* **Supplied records**:
Each point is reached from the start by the listed moves, each made once or not at all, plus a little noise. Say if it took an odd or an even number of moves. Then give how often each move was made.
In the rows, zero is written as 128.

Moves:
(1): [162 137 154 140 127]
(2): [113 178 127 145 106]
(3): [ 98 106 175 147 107]
Start: [114 152  92 139 143]
Points:
[ 98 203  89 159 119] -> odd (0, 1, 0)
[ 85 129 138 157 121] -> odd (0, 0, 1)
[102 189 163 188  99] -> odd (1, 1, 1)
[149 163 120 153 140] -> odd (1, 0, 0)

Moves:
(1): [162 119 127 123 124 112 103 126 123 115 130 134 106 154]
(2): [111 184 141 149 175 112 127 122 106 134 118 119 143 104]
(3): [127 129 189 124  95 122 129 134 112 121 114 118 114 118]
(4): [138 121 140 202 136 149 116 138 136 126 151 114 129 139]
(5): [127  95 145 103 176 181 114 112 123 115 111 116 123 124]
(6): [134 151 124 107 108 162 115 116 139 123 146 123 129 126]
(7): [143 126 128 129 142 130 173 124 129 116 141 110 108 145]
(8): [132 132 120 108 140 140 139 177 125 131 136 108 137 116]
(9): [134 141 126 131 132 123 136 134 157  98 128 145 126 122]
(10): [141 124 152 122 142 129 124 138 148 172 133 145 142 150]
(11): [105 112 151 124 122 106 126 127 136 112 177 128 134 116]
(12): [142 120 129 119 135 123 133 131 100 116 128 168 133 128]
Start: [157 135 147 102 155 155 128 120 109 101 137 133 120 135]
Points:
[184 178 222 166 211 161 175 179  51  73 156 102 116 117] -> even (0, 1, 1, 1, 0, 0, 1, 1, 0, 0, 0, 1)
[236  93 226 116 210 210 150 177  95  17 152 124  71 157] -> even (1, 0, 1, 1, 1, 0, 1, 1, 1, 0, 0, 1)
[206  62 208  54 230 169 132 105 102  77 189 162 102 183] -> even (1, 0, 0, 0, 1, 0, 1, 0, 0, 1, 1, 1)

Moves:
(1): [151 140 126 140 122 132 138 112 131 126 118 138 140 134 133 123 128 130
 125 126 130 118 116 122 127 123 123]
(2): [112 160 122 107 140 133 158 119 129 109 126 114 126 130 145 128 142 109
 127 115 138 125 133 132 137 134 118]
(3): [126 154 155 118 122 117 116 138 127 124 120 132 141 132 130 137 130 133
 116 121 148 142 119 121 123 125 107]
(4): [117 136 145 167 133 126 135 101 134 132 116 131 135 117 132 120 127 131
 130 142 122 128 125 144 128 129 136]
(5): [136 122 142 123 145 123 130 134 123 123 125 126 129 128 122 118 142 130
 126 127 124 126 126 127 130 122 129]
(6): [128 122 136 134 137 154 125 132 124 135 136 144 124 119 126 123 141 130
 135 131 133 135 127 121 143 118 125]
(7): [123 130 126 131 112 128 158 144 125 129 123 122 113 122 120 124 139 128
 131 142 130 115 129 138 132 122 141]
(8): [128 139 128 134 137 142 127 159 127 140 118 115 141 118 120 136 123 127
 130 114 114 131 127 127 116 145 125]
(9): [127 123 127 127 124 124 123 135 157 127 138 137 112 130 132 127 122 124
 129 113 135 126 141 115 127 120 145]
(10): [119 122 138 124 142 115 121 135 142 171 125 130 109  96 132 117 133 118
 118 123 135 149 125 113 134 136 123]
(11): [133 125 140 128 116 117 128 136 117 128 165 133 117 109 142 143 132 119
 132 119 128 106 132 139 131 127 123]
(12): [107 151 118 123 134 113 117 140 110 128 121 147 122 118 132 129 144 140
 128 120 122 122 133 121 131 118 140]
(13): [126 129 118 118 134 131 147 133 130 149 150 133 159 137 116 147 135 126
 125 131 125 129 127 139 124 128 127]
(14): [127 131 126 132 124 126 130 134 120 120 133 118 136 158 137 105 126 139
 121 118 131 126 123 136 129 138 125]
(15): [124 122 132 118 130 128 116 134 137 125 126 125 132 123 147 116 134 125
 119 138 131 125 121 132 125 129 126]
(16): [130 133 133 114 141 129 136 134 134 141 125 119 121 137 145 156 122 152
 135 121 127 122 119 129 125 131 109]
(17): [134 131 134 123 129 129 133 123 150 135 131 117 108 111 142 133 165 131
 139 123 149 132 123 120  98 134 117]
(18): [142 148 127 133 120 128 138 117 131 143 131 124 136 111 133 100 120 148
 146 129 122 119 150 121 128 118 120]
(19): [120 119 144 121 132 127 126 134 124 146 124 121 132 150 149 143 132 126
 160 127 118 134 130 103 121 145 123]
(20): [147 147 129 140 130 125 122 147 126 142 142 149 111 130 123 136 130 128
 127 163 122 131 139 132 120 137 121]
(21): [130 128 130 128 138 128 126 129 126 131 131 127 134 128 137 125 118 121
 137 128 152 134 119 126 127 133 128]
(22): [138 131 121 134 124 130 143 128 131 118 129 113 130 120 149 146 116 125
 136 125 112 162 110 126 110 117 127]
(23): [149 125 127 125 122 127 129 128 119 138 115 132 129 130 137 143 138 136
 118 126 131 133 154 135 125 122 134]
(24): [144 128 136 100 122 125 128 113 126 140 124 131 133 140 137 136 133 121
 151 110 129 126 121 166 133 127 125]
Start: [126 103 142 105 138 132 151 126 143 139 137 135 129 137 115 130 111 110
 145 139 133 125 129 149 129 128 107]
Points:
[158 200 174 101 167 115 249 140 169 233 176 175  97  67 192 158 170 123
 200 129 121 117 129 190 139  88  94] -> even (1, 1, 0, 1, 1, 1, 1, 0, 1, 1, 1, 1, 1, 0, 0, 1, 0, 1, 0, 1, 0, 1, 0, 1)
[128 167 198 134 157 130 135 177 152 164 121 129 145 157 152 143 112 148
 129 155 136 142 105 168  96 170  60] -> odd (0, 0, 1, 1, 0, 0, 0, 1, 0, 0, 0, 0, 0, 1, 1, 1, 0, 0, 0, 1, 0, 0, 0, 0)
[166 175 176  92 159  93 180 173 143 226 125 178 117  92 131 155 207 122
 130 156 193 143 130 134  91 122  89] -> odd (1, 0, 1, 0, 1, 0, 1, 0, 0, 1, 0, 1, 1, 0, 0, 0, 1, 0, 0, 1, 1, 0, 1, 0)
[174 127 185  79 120 134 197 130 191 227 175 142  71  99 185 110 166 147
 201  88 182  90 131 164 132 118  77] -> odd (1, 0, 0, 0, 0, 1, 1, 0, 1, 1, 1, 0, 0, 1, 0, 1, 1, 1, 0, 0, 0, 0, 0, 1)

Moves:
(1): [131 137 123 138 136 133 118 134 119 140 137 128 134 116 117 124 131  96
 135 126 132 131 128 129]
(2): [117 138 131 125 134 126 121 125 124 131 126 120 129 129 128 137 132 134
 117 115 127 127 126 105]
(3): [138 123 136 131 125 142 119 128 129 143 133 137 128 120 134 138 134 141
 135 128 127 122 121 130]
(4): [121 122 120 143 126 135  88 122 131 114 135 114 104 142 108 106 144 129
 123  87 114 149 136 104]
(5): [136 120 139 115 147 123 124 137 136 105 126 122 125 117 121 130 130 131
 128 122 125 130 129 127]
(6): [140 120 118 135 139 133 132 134 124 135 124 128 126 134 128 134 124 127
 133 125 121 129 128 117]
(7): [135 143 126 128 128 126 134 112 119 119 137 123 118 117 124 122 155 143
 134 134 115 137 138 119]
(8): [114 132 126 126 134 128 122 138 113 129 117 129 130 113 132 130 136 136
 136 132 138 132 130 146]
(9): [106 133 134 132 125 135 138 143 139 123 138 118 122 121 139 127 125 127
 137 130 123 119 118 128]
(10): [113 122 139 117 135 118 143 125 129 154 121 121 127 137 119 117 122 121
 143 115 128 155 141 131]
(11): [120 127 124 117 118 140 120 127 130 125 144 125 144 133 138 131 123 132
 128 129 141 130 133 134]
(12): [130 131 124 140 133 129 123 127 145 129 139 152 126 117 125 135 121 142
 134 130 128 148 131 129]
(13): [115 116 129 141 110 121 130 132 130 134 117 136 145 123 143 134 127 128
 126 113 118 145 132 127]
(14): [152 141 130 134 128 123 121 164 125 131 142 123 108 149 116 128 128 130
 131 111 116 143 131 118]
(15): [142 135 143 145 152 119 122 128 130 148 132 102 131 144 129 124 124 137
 139 139 112 144 119 116]
(16): [118 134 120 128 124 110 131 122 128 135 135 105 119 119 139 146 124 133
 133 129 131 103 127 146]
(17): [126 123 125 130 126 120 128 126 125 130 128 141 127 136 122 127 140 135
 124 136 123 111 135 128]
(18): [150 118 123 125 122 123 119 140 119 125 131 131 130 121 124 116 124 148
 132 131 130 115 108 108]
(19): [124 133 131 129 122 124 119 129 132 120 123 137 129 133 132 126 130 137
 148 126 138 111 135 129]
(20): [121 132 128 127 112 139 125 132 136 141 131 116 135 136 111 132 128 132
 132 135 124 139 142 115]
(21): [121 120 130 134 122 129 134 122 123 119 123 129 146 140 114 135 131 130
 126 113 147 116 119 140]
(22): [145 129 122 106 136 125 120 133 141 128 123 132 134 132 122 136 149 138
 149 132 122 130 113 138]
(23): [132 130 121 127 131 126 145 125 149 132 123 127 137 117 140 119 130 131
 117 128 138 124 137 125]
(24): [125 143 117 136 125 135 134 116 126 142 123 150 148 125 123 121 105 135
 129 122 109 118 132 157]
Start: [139 137 148 116 141 109 138 124 131 120 159 142 144 121 149 131 121 125
 124 124 156 135 137 112]
Points:
[189 153 148 124 155  99 115 170 129 161 174 126 206 157  91 124 134 169
 217  77 114 190 145  99] -> odd (1, 0, 0, 0, 1, 1, 1, 0, 0, 1, 1, 0, 1, 1, 1, 0, 0, 1, 1, 1, 1, 1, 0, 1)
[112 142 123 155  94  84  83 103 136 111 175 138 145 123 112 138 172 203
 144  66 141 127 158  52] -> odd (0, 1, 0, 1, 0, 0, 1, 0, 0, 0, 0, 1, 1, 0, 0, 1, 1, 1, 1, 1, 1, 0, 0, 0)
[140 161 168 156 155  97 104 153 150 130 189 120 164  84 134 134 139 169
 179 120 118 172 134  38] -> odd (1, 1, 0, 0, 1, 0, 1, 0, 1, 0, 0, 1, 1, 0, 1, 0, 0, 1, 1, 1, 0, 0, 0, 0)
[114 163 155 141 149 115  94 157 143  80 172 134 133 158 108 118 125 161
 140  28 129 122 136  97] -> even (0, 1, 0, 1, 1, 0, 0, 0, 1, 0, 0, 0, 0, 1, 0, 0, 0, 0, 1, 0, 1, 0, 0, 1)
[205 156 155 171 175 122  48 169 136 128 208 110 123 141  69 124 169 190
 182  55 121 184 136   7] -> even (1, 1, 1, 1, 1, 1, 1, 0, 0, 0, 0, 1, 0, 1, 1, 0, 0, 1, 1, 1, 1, 0, 0, 0)
[158 160 142 117 172 128  75  97 162 104 174 168 130  94 105 133 167 195
 148  69 100 173 138  99] -> even (0, 1, 1, 1, 1, 0, 1, 0, 0, 0, 0, 1, 0, 0, 0, 0, 0, 0, 0, 0, 0, 1, 0, 1)
[160 171 168 160 139 117  71 135 129 132 189  91 124 177  93 126 176 186
 156  63 119 171 152  36] -> odd (0, 1, 1, 1, 0, 0, 1, 0, 0, 0, 0, 0, 0, 1, 1, 0, 0, 0, 1, 1, 1, 0, 0, 0)
[121 160 128 170 161  82 102 145 115 132 163 147 134 106  95 129 138 150
 192  19 120 192 179 138] -> even (1, 0, 0, 1, 1, 1, 1, 1, 0, 1, 0, 1, 1, 1, 0, 1, 0, 0, 1, 0, 1, 0, 0, 1)
[130 162 112 126 131  99  89  99 158  99 196 121 130  97 156 118 149 205
 138  84 165 125 152  62] -> odd (0, 1, 0, 1, 0, 0, 1, 0, 0, 0, 1, 1, 0, 0, 0, 1, 0, 1, 1, 0, 0, 0, 1, 0)
[114 169 143 165 162  63 131 160  97 200 144 127 177 149 128 152 113 140
 179  63 129 133 157 138] -> odd (1, 1, 0, 0, 0, 1, 0, 1, 0, 1, 0, 0, 1, 1, 1, 1, 1, 0, 1, 0, 1, 0, 0, 1)
[131 158 124 112 142 117  92  93 174  85 179 149 161 129 126 129 187 192
 144  66 173 155 150  79] -> odd (0, 1, 0, 1, 0, 0, 1, 0, 0, 0, 1, 1, 0, 0, 0, 0, 0, 0, 1, 0, 1, 1, 1, 0)
[189 155  98 121 146 116 107 115 132 162 204 186 170  81 137 153 143 185
 184 135 126 103 122 140] -> odd (1, 0, 1, 0, 0, 1, 1, 0, 0, 0, 1, 1, 0, 0, 0, 1, 1, 1, 0, 0, 0, 1, 0, 1)

Moves:
(1): [144 121 140 141 148 145 125 126 134 119 137 133 132 138 124 125 135 131
 148 133 116 121 125 130 132 130]
(2): [135 137 123 127 131 136 128 133 149 133 164 132 119 114 130 141 125 116
 121 117 121 117  99 125 126 125]
(3): [128 116 131 121 120 126 138 133 126 112 119 130 116 140 120 119 142 118
 114 132 100 136 131 134 152 137]
(4): [112 165 126 142 112 118 149 131 137 150 128 116 135 140 137 154 117 119
 138 127 111 132 114  99 147 121]
(5): [108 119 134 123 130 143 120 118 142 126 120 132 124 132 132 134 127 123
 124 129 138 123 147 123 129 137]
(6): [126 137 131 134 127 124 129 115 131 114 132 124 116 124 129 123 125 131
 123 132 121 131 123 131 117 127]
(7): [138 132 105 127 135 134 132 125 124 137 134 121 132 133 125 135 129 118
 119 133 137 122 134 120 132 121]
(8): [118 113 130 115 131 141 128 131 120 126 138 131 111 124 138 122 122 120
 131 132 125 122 116 122 114 108]
(9): [131 128 128 152 117 143  96 130 137 113 133 121 122 116 105 129 111 123
 145 128 132 134 125 138 136 126]
(10): [155 108 113 170 131 118 146 119 134 117 148 127 137 100  98 143 109 130
 133  99 110 116 135 128 135 125]
(11): [106 138 124 116 141 115 127 144 119 113 139 152 120 117 137 131 129 142
 110 128 139 115 132 117 124 115]
(12): [125 117 128 131 138 106 137 112 134 130 125 121 125 135 125 128 123 126
 131 143 124 129 144 105 135 122]
(13): [124 135 123 105 117 116 143 137 124 127 146 146 150 125 129 125 147 141
 120 125 116 121 146 111 130 124]
(14): [142 145 139 123 122 148 125 132 142 154 130 127 126 134  98 135 112 140
 139 117 116 112 134 144 147 120]
(15): [151 107 146 151 121 142 126 150 136 137 130 117 137 145 121 122 142 129
 130 131 129 130 131 148 107 143]
(16): [135 129 124 130 120 129 131 123 139 125 123 118 126 149 125 137 124 141
 140 132 139 141 139 134 125 137]
(17): [135 116 142 129 124 116 118 116 134 120 142 130 113 135 132 140 108 108
 126 121 123 132 151 113 136 109]
(18): [124 131 140 123 133 134 129 119 121 132 141 137 126 143 123 115 130 129
 130 119 148 123 131 119 132 115]
(19): [118 132 126 127 126 121 129 127 129 131 131 135 123 141 137 114 108 110
 134 125 117 116 127 115 140 124]
(20): [149 138 102 139 130 131 115 121 126 142 146 112 119 125 112 152 151 130
 146 122 124 106 130 131 115 135]
(21): [138 140 116 117 136 145 127 130 126 132 129 127  94 129 140 107 142 140
 130 129 140 134 136 116 124 132]
(22): [112 143 122 125 127 129 130 120 120 129 148 113 127 121 134 130 116 135
 125 124 122 131 120 119 116 124]
(23): [129 123 137 131 113 131 127 131 124 133 142 142 134 125 134 129 123 135
 124 132 127 125 130 136 152 139]
(24): [120 140 124 126 121 144 109 142 138 153 144 146 139 126 133 137 136 139
 123 124 113 140 116 134 114 133]
Start: [131 116 135 143 121 112 140 141 120 141 119 126 137 139 123 135 135 122
 133 129 139 130 127 116 142 134]
Points:
[152 105 127 118 122 163 172 157 110 142 186 129 104 220 129  78 165 127
 151 137 119 119 153  73 138 125] -> odd (1, 0, 1, 0, 0, 0, 1, 1, 0, 0, 0, 0, 1, 0, 1, 1, 0, 1, 1, 0, 1, 1, 0, 0)
[116  72 148 160 125 109 144  97 166 126 220 161  78 145 113 144  78  65
 113  94  71 105 140  57 159  89] -> odd (0, 1, 1, 0, 1, 1, 0, 1, 0, 1, 0, 1, 0, 0, 0, 0, 1, 1, 1, 0, 0, 0, 0, 1)
[121 151 132 121 105 141 173 138 173 203 220 110  93 178 134 156  90  84
 135 123  98  88 165  11 163  84] -> odd (0, 1, 0, 1, 1, 0, 1, 1, 0, 0, 0, 1, 1, 1, 1, 0, 1, 0, 1, 0, 1, 1, 0, 0)
[154  99 175 214 121 124 171 124 169 146 249 119 109 159 103 164 100  93
 137 104  40 132 100  55 144  91] -> odd (1, 1, 1, 1, 0, 1, 0, 1, 0, 1, 0, 1, 0, 0, 1, 0, 1, 1, 0, 0, 0, 1, 0, 1)
[182 119 159 212  95 126 172 120 173 158 204 127 126 199  52 174 126  98
 172  77  48  63 188  75 196 118] -> odd (1, 0, 1, 1, 1, 1, 0, 0, 0, 1, 0, 0, 1, 1, 1, 0, 1, 1, 1, 1, 0, 0, 0, 0)
[129 176 102 126  89 146 153 177 133 200 213 174 131 190 112 186 147 140
 157 129  59  78 139  78 204 114] -> odd (1, 0, 1, 1, 0, 0, 1, 1, 0, 0, 1, 0, 1, 1, 0, 1, 0, 0, 1, 1, 0, 0, 1, 1)
[142 125 141 194  75 168 126 154 195 145 224 141 138 120  51 155 101 122
 126  77  39 101 121 130 156 145] -> even (0, 1, 1, 0, 1, 1, 0, 0, 1, 1, 0, 0, 1, 1, 1, 0, 0, 0, 1, 0, 0, 1, 0, 1)
[158  88 181 144 101 147 125 151 180 180 198 139  89 216  96 133  98  89
 142 117  83 119 139 100 164 104] -> odd (0, 1, 1, 0, 0, 0, 0, 1, 0, 0, 0, 1, 0, 1, 1, 1, 1, 1, 1, 0, 0, 0, 0, 1)
[192 114 129 175 129 160 124 106 166 140 233 144  96 156  56 145  99 150
 177 104 109 120 189  67 161  72] -> even (1, 0, 0, 0, 0, 1, 1, 1, 1, 1, 0, 1, 1, 1, 0, 1, 1, 1, 0, 0, 1, 0, 0, 1)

* **What is being asked**: Everything above from the line with "[149 163 120 153 140] -> odd (1, 0, 0)" to the line with "(6): [134 151", both included, must be repeated exactly, and nothing outside that range.

* **Written answer**:
[149 163 120 153 140] -> odd (1, 0, 0)

Moves:
(1): [162 119 127 123 124 112 103 126 123 115 130 134 106 154]
(2): [111 184 141 149 175 112 127 122 106 134 118 119 143 104]
(3): [127 129 189 124  95 122 129 134 112 121 114 118 114 118]
(4): [138 121 140 202 136 149 116 138 136 126 151 114 129 139]
(5): [127  95 145 103 176 181 114 112 123 115 111 116 123 124]
(6): [134 151 124 107 108 162 115 116 139 123 146 123 129 126]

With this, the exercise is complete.